> Task requirements:
Take every line in the entries that includes the word "rido" and copy it.

> Given records:

Look-ups in named tables: a row name and a column name give one cell, copied from the table.

gegid:
,memizi,zod,sekori
vikizur,55658,57571,46508
ref,62278,18668,43064
vab,62104,24735,42682
tek,67020,75249,64152
tez,73270,21391,36417
lorarer,78858,40530,45708
nobe,25372,48924,68917
luzugi,55066,51081,70163
tupa,80173,53284,44946

memizi of vikizur is 55658
zod of tez is 21391
zod of vab is 24735
sekori of tez is 36417
memizi of luzugi is 55066
sekori of luzugi is 70163
sekori of ref is 43064
zod of tupa is 53284
memizi of tupa is 80173
memizi of ref is 62278
zod of tek is 75249
zod of lorarer is 40530

Table velo
	tubi	pazos	para	bidovok	devubu	gef	meniza	dod	tos
guvur	145	133	161	41	150	80	142	138	95
zudef	113	171	84	56	163	74	85	146	129
kagug	120	91	110	163	75	145	205	198	116
ziz	94	144	50	146	114	125	111	167	148

devubu of ziz = 114
tos of guvur = 95
para of kagug = 110
devubu of kagug = 75
meniza of zudef = 85
pazos of kagug = 91
para of zudef = 84
bidovok of kagug = 163
meniza of kagug = 205
pazos of zudef = 171

Table duzud
         biv  nipales  nede   sov  zudaka   vem  zizu  rogalo
kegu     3.0     -2.7   3.7   3.5     6.6   1.6   1.8     3.6
ribaru   3.5     -3.2   2.0   1.6     1.6  -2.8   2.0     1.0
rora     2.9     -5.6   4.8  -0.2     2.7  -1.5  -0.1     0.8
korem    2.2     -2.0   3.8   1.6     5.7  -2.1   4.4     5.8
matokeb  2.1     -5.1   4.0  -0.4     5.5  -5.1  -1.2     0.6
rav      0.6     -3.9   4.7   3.6     1.8  -0.7   3.9     4.7
banog    3.4     -4.8   3.7   1.5     4.0  -1.2   0.4     0.4
geze     0.4      2.3   1.6   1.0     3.1   2.2  -0.5     5.4
zelesud  3.4     -2.2   4.3   1.6     1.6  -1.3   3.2     3.5

What is the vem of korem in duzud?
-2.1
What is the nede of zelesud in duzud?
4.3
What is the vem of banog in duzud?
-1.2
What is the rogalo of banog in duzud?
0.4
What is the zizu of kegu in duzud?
1.8
What is the biv of rora in duzud?
2.9
What is the zizu of geze in duzud?
-0.5
What is the biv of banog in duzud?
3.4
What is the zudaka of geze in duzud?
3.1
What is the vem of zelesud in duzud?
-1.3
What is the zudaka of rav in duzud?
1.8
What is the sov of rora in duzud?
-0.2
What is the biv of geze in duzud?
0.4
What is the rogalo of zelesud in duzud?
3.5
What is the sov of matokeb in duzud?
-0.4
What is the zudaka of zelesud in duzud?
1.6
What is the rogalo of geze in duzud?
5.4
What is the nede of matokeb in duzud?
4.0
What is the vem of matokeb in duzud?
-5.1
Row with the largest nede: rora

sades =
|  | refin | rim | nuva | vuv | funivi | bimipo | dif | gul | biv | pivus |
|---|---|---|---|---|---|---|---|---|---|---|
| galek | -27.09 | 16.97 | -58.40 | 22.68 | -38.07 | -0.19 | 29.03 | -81.78 | 47.71 | 50.05 |
| lev | 13.56 | -10.36 | 61.87 | -32.83 | 35.06 | -41.25 | -47.27 | 80.47 | -17.75 | -40.42 |
| fonu | 26.16 | -11.41 | -5.97 | -80.54 | 27.17 | 4.39 | -23.78 | -48.99 | -17.54 | -35.22 |
| tosalut | -84.18 | -45.10 | 10.36 | 30.72 | 33.77 | -30.18 | -16.58 | 60.21 | 5.57 | 4.81 |
| rido | 4.98 | 14.09 | 26.20 | -13.58 | -32.41 | -34.67 | -2.11 | -20.35 | 69.19 | -5.06 |
| garulo | -66.25 | -27.74 | 19.72 | -6.13 | 38.30 | -43.27 | -37.33 | 61.39 | -18.45 | 17.02 |
| vudusu | 6.99 | -37.26 | -21.42 | 60.27 | -16.55 | 29.87 | 9.95 | 52.35 | 7.75 | -35.62 |
| rafene | 20.40 | 5.19 | -11.71 | -85.01 | 21.67 | -7.80 | -22.86 | -69.05 | -9.31 | -10.71 |
| kaser | 8.96 | 24.34 | -53.03 | -9.27 | 23.29 | -29.51 | -18.71 | -25.62 | 26.62 | 39.76 |
| dod | -14.90 | -63.11 | 32.79 | -36.62 | 52.36 | 1.68 | -11.74 | -2.97 | 39.15 | -95.27 |
| tulo | 24.34 | 22.73 | -36.37 | -62.18 | 14.54 | -19.83 | -59.59 | 23.84 | -86.53 | 53.46 |
| pokidev | 13.29 | -45.86 | -24.81 | 39.78 | -42.25 | 46.32 | 3.04 | 51.70 | -17.75 | -35.33 |
| sebovuz | -56.93 | -41.57 | -8.97 | -13.18 | 39.94 | 0.23 | -21.37 | 24.06 | -58.73 | 0.23 |
| bedebav | 4.01 | 26.30 | 34.34 | -40.89 | -57.57 | -14.63 | -11.51 | -10.94 | -44.58 | 25.31 |

bedebav, bimipo => -14.63
rafene, pivus => -10.71
rafene, biv => -9.31
tosalut, bimipo => -30.18
vudusu, vuv => 60.27
dod, biv => 39.15
galek, dif => 29.03
tulo, refin => 24.34
sebovuz, bimipo => 0.23
dod, refin => -14.90
galek, refin => -27.09
pokidev, funivi => -42.25
pokidev, bimipo => 46.32
rido, gul => -20.35
tulo, funivi => 14.54
tulo, gul => 23.84
rido, funivi => -32.41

> Written solution:
| rido | 4.98 | 14.09 | 26.20 | -13.58 | -32.41 | -34.67 | -2.11 | -20.35 | 69.19 | -5.06 |
rido, gul => -20.35
rido, funivi => -32.41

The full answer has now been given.